Required action >> Please copy every line from the records below that contains the string "sukev".

The data >>
______________________________
The views of a scene show one set of named points, each view turned or mirrored, shifted and resized as a whole, with a little noise and some points left out.

Scene 1
View 1
Foti: -11	-6	-13	-16	-7	8	-30	2	8	11	0	-24	21	8	9	21	13	-15	10	5	-19	-22
reg: 0	-11	-18	-2	-7	10	-25	18	32	14	6	0	21	1	13	8	-12	0	6	7	-22	-7
lat: -17	-6	-5	-18	2	-9	-24	-14	-6	4	-7	-42	25	18	9	41	23	-22	19	6	-21	-38
bofos: -1	-12	-13	1	0	-7	-14	7	27	9	1	-5	26	8	10	24	-13	1	14	14	-27	-17
zes: -14	-19	-12	-1	0	-10	-16	7	17	5	-2	-17	15	-1	15	30	-7	-14	9	-1	-25	-16
sukev: 24	18	-5	-9	16	0	4	11	14	9	-12	7	20	7	11	16	-30	10	11	28	-9	-12
feni: -9	-15	-15	-6	-6	-4	-25	0	22	10	4	-15	30	13	6	26	3	-6	17	11	-28	-25
suron: -7	10	-15	-31	-12	32	-45	8	1	18	-2	-27	18	5	7	3	27	-19	7	6	-6	-19
bunum: 18	5	-19	-8	-9	23	-23	17	37	23	8	16	34	12	2	-5	-13	15	9	27	-18	-8
sumup: -21	-8	0	-15	6	-18	-19	-16	-8	0	-9	-44	23	18	11	47	18	-24	21	7	-24	-39
Sezal: -1	0	-7	-12	9	-2	-14	9	8	6	-11	-15	11	-3	17	25	-10	-11	8	7	-15	-14
ton: 1	20	-5	-28	8	17	-22	12	-12	9	-18	-27	2	-10	21	14	3	-20	2	6	2	-10
Gok: -5	-2	-3	-7	16	-16	-5	3	1	-1	-14	-21	9	-4	21	37	-13	-14	11	4	-16	-17
vovu: 3	13	-10	-26	-2	20	-31	0	2	14	-4	-22	26	17	4	10	16	-8	13	17	-11	-25
View 2
Foti: -2	3	10	5	-14	29	-2	-3	-11	23	-13	3	-2	-2	-8	-10	-15	11	-11	-6	-15	7
lat: -2	-17	12	23	-9	32	-2	-2	-32	41	-5	1	8	9	3	5	-28	11	-22	-3	-50	14
sumup: -4	-15	9	23	-9	34	-5	3	-31	42	-4	2	9	6	3	7	-28	9	-22	-2	-49	16
suron: -4	8	3	-17	-24	32	0	-5	-24	30	-16	3	-3	-8	-19	-16	-5	16	2	-4	4	-8
bunum: 14	21	26	2	-8	-5	9	-30	19	-2	-28	-24	-21	2	-7	-16	7	12	-4	-12	12	-2
vovu: 5	1	12	-6	-17	18	3	-15	-23	30	-15	-10	-6	0	-11	-8	-2	18	-4	-1	-7	-5
zes: 2	12	15	20	-6	23	-4	-1	8	11	-12	-2	-10	2	1	-8	-16	1	-16	-11	-15	19
Sezal: 7	14	10	17	-11	16	-6	8	-5	27	-7	-12	-12	-1	5	5	-6	-5	-16	-7	-10	18
ton: 4	18	-2	-2	-20	26	-8	15	-26	39	-6	-5	-8	-8	-7	4	-1	-4	-7	-1	3	9
sukev: 22	21	21	19	-4	-13	4	-10	2	22	-14	-42	-26	7	9	11	14	-3	-16	-4	0	13
bofos: 5	9	23	26	-2	13	1	-12	14	8	-15	-13	-12	6	7	-5	-13	3	-18	-12	-19	18
feni: 0	1	19	18	-5	21	1	-14	3	11	-16	-3	-6	4	0	-10	-19	12	-15	-11	-25	12
Gok: 7	13	8	29	-6	17	-8	15	-9	32	-2	-15	-11	2	10	13	-11	-11	-21	-5	-22	28
reg: 2	23	17	10	-8	15	-1	-8	20	1	-20	-4	-16	-2	-5	-15	-6	2	-9	-14	2	14
View 3
Foti: 0	3	3	-7	5	7	0	14	0	13	6	-4	-2	11	-2	2	-9	-5	-11	12	14	-2
zes: -6	-2	9	-8	2	6	-5	20	-1	11	2	-2	6	8	-4	0	-7	-6	-15	-2	14	0
lat: -3	9	7	-4	-7	16	2	14	-8	12	5	-5	-6	23	-13	1	-7	-12	-16	24	19	0
suron: 9	4	-4	-8	16	7	8	10	9	14	10	-4	-10	5	5	5	-12	0	-4	22	13	-5
vovu: 4	-4	-2	-3	-3	5	2	11	0	14	8	1	-5	13	-3	5	-14	-4	-2	23	8	-10
sumup: -3	10	10	-3	-10	20	2	16	-10	10	2	-4	-4	25	-18	-1	-6	-14	-19	21	21	0
bunum: 1	-22	-2	-7	1	-10	-8	16	8	14	6	5	11	0	8	8	-20	3	5	-4	-1	-13
bofos: -6	-9	9	-7	-6	0	-9	21	-3	11	2	1	11	10	-5	2	-11	-7	-10	-7	10	-3
reg: -2	-10	4	-8	8	-2	-7	20	4	12	5	1	9	1	4	3	-11	-1	-8	-10	10	-2
Sezal: 3	-2	10	-9	0	16	2	18	2	8	-3	2	7	6	-10	-1	-12	-1	-12	-2	13	-4
sukev: 8	-18	7	-7	-13	12	0	17	5	6	-7	13	16	4	-9	4	-24	3	0	-8	0	-18
ton: 11	5	4	-10	12	24	10	13	10	8	-2	0	-3	3	-5	0	-12	3	-11	10	13	-4
View 4
feni: -10	5	-5	4	-2	6	9	-5	17	-9	-4	-10	-11	4	-2	6	9	-13	6	12	-3	1
bofos: -3	7	-2	2	-2	9	9	-5	13	-7	2	-6	-7	5	3	5	11	-6	7	12	-2	3
bunum: 0	5	-16	-5	-4	7	9	-1	-7	-2	7	5	-8	4	4	-6	-2	-12	-1	6	10	1
reg: -2	-1	-9	-5	-5	3	12	-3	5	-5	-1	-1	-10	5	2	-5	16	-10	2	9	4	3
vovu: -7	11	-13	-6	0	4	9	-4	25	-5	-5	-5	-3	-1	-7	-5	-1	-29	-5	9	4	7
ton: -1	7	-5	-15	-1	-1	15	-5	34	-5	-7	-3	2	-1	-6	-9	20	-25	-7	12	2	15
Sezal: 0	7	0	-7	-1	5	13	-5	26	-6	0	-4	-1	1	0	0	18	-14	1	13	-1	11
Gok: 0	10	6	-3	1	7	11	-6	34	-9	2	-7	2	2	2	5	22	-9	4	15	-5	14
Foti: -11	4	-8	-4	-2	1	10	-6	25	-9	-10	-10	-8	2	-7	-1	11	-21	0	11	-1	4
lat: -15	12	-2	4	2	4	6	-7	43	-12	-11	-17	-4	1	-10	8	8	-24	3	14	-6	6
sumup: -14	13	3	6	3	5	7	-8	46	-12	-10	-18	-3	0	-9	12	12	-22	5	15	-11	8
suron: -15	3	-17	-9	-2	-3	11	-4	24	-7	-17	-7	-10	0	-15	-10	4	-35	-7	9	5	4
sukev: 12	15	-3	-7	0	12	9	-1	13	-1	17	4	7	-1	10	-1	5	-7	0	10	4	12
View 5
feni: 10	10	18	-10	-6	-6	3	-13	11	14	0	4	-7	11	-3	3	5	1	5	1	-2	-29
Sezal: -1	9	12	-3	3	9	-3	-13	5	6	2	1	4	0	-4	2	6	0	9	-1	-14	-28
bofos: 6	8	16	-5	-1	-3	0	-9	10	11	4	12	0	10	2	-1	5	7	7	-6	1	-27
zes: 3	8	11	-2	0	-4	5	-11	6	13	-2	7	-1	8	-2	3	4	2	6	1	-6	-31
bunum: 13	0	26	7	-2	-5	-9	-11	16	14	4	17	-10	4	13	-7	18	-11	4	-20	-9	-11
lat: 7	18	14	-25	-9	1	1	-21	8	10	1	-15	-7	6	-18	16	-3	0	5	13	-9	-35
suron: 8	6	17	1	-6	2	-1	-22	10	16	-11	-9	-11	-2	-8	13	9	-26	-1	1	-29	-23
sukev: 2	6	20	-2	3	14	-20	-10	7	1	16	10	4	-5	6	-8	13	2	13	-17	-7	-13
Foti: 7	8	14	-7	-5	-1	3	-17	9	15	-5	-3	-7	5	-8	10	5	-9	2	3	-15	-30
vovu: 11	8	21	-9	-8	4	-8	-20	11	12	0	-7	-12	-1	-7	8	10	-17	1	-3	-19	-19
ton: -3	7	10	1	2	13	-4	-18	2	6	-5	-10	1	-7	-11	10	7	-14	6	4	-28	-27
Gok: -5	12	8	-8	4	11	-3	-10	2	3	5	-2	9	1	-8	4	2	10	12	3	-9	-33
reg: 6	2	15	7	2	-7	4	-7	10	15	-3	16	0	11	7	-3	9	0	5	-8	-3	-27

In a view up to two points have been moved. Name them for each view, in the order of its rows, or write none.
view 1 -> zes, ton
view 2 -> lat
view 3 -> vovu
view 4 -> suron
view 5 -> reg

Scene 2
View 1
did: -4	-6	3	9	-3	-2	16	-8	7	12	27	8	14	6	1	24	5	0	-4	-16	1	-4
des: -12	8	12	-1	8	-5	14	-5	9	-2	1	7	-9	5	13	0	-13	-4	-13	0	28	-11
______________________________
Worked solution >>
sukev: 24	18	-5	-9	16	0	4	11	14	9	-12	7	20	7	11	16	-30	10	11	28	-9	-12
sukev: 22	21	21	19	-4	-13	4	-10	2	22	-14	-42	-26	7	9	11	14	-3	-16	-4	0	13
sukev: 8	-18	7	-7	-13	12	0	17	5	6	-7	13	16	4	-9	4	-24	3	0	-8	0	-18
sukev: 12	15	-3	-7	0	12	9	-1	13	-1	17	4	7	-1	10	-1	5	-7	0	10	4	12
sukev: 2	6	20	-2	3	14	-20	-10	7	1	16	10	4	-5	6	-8	13	2	13	-17	-7	-13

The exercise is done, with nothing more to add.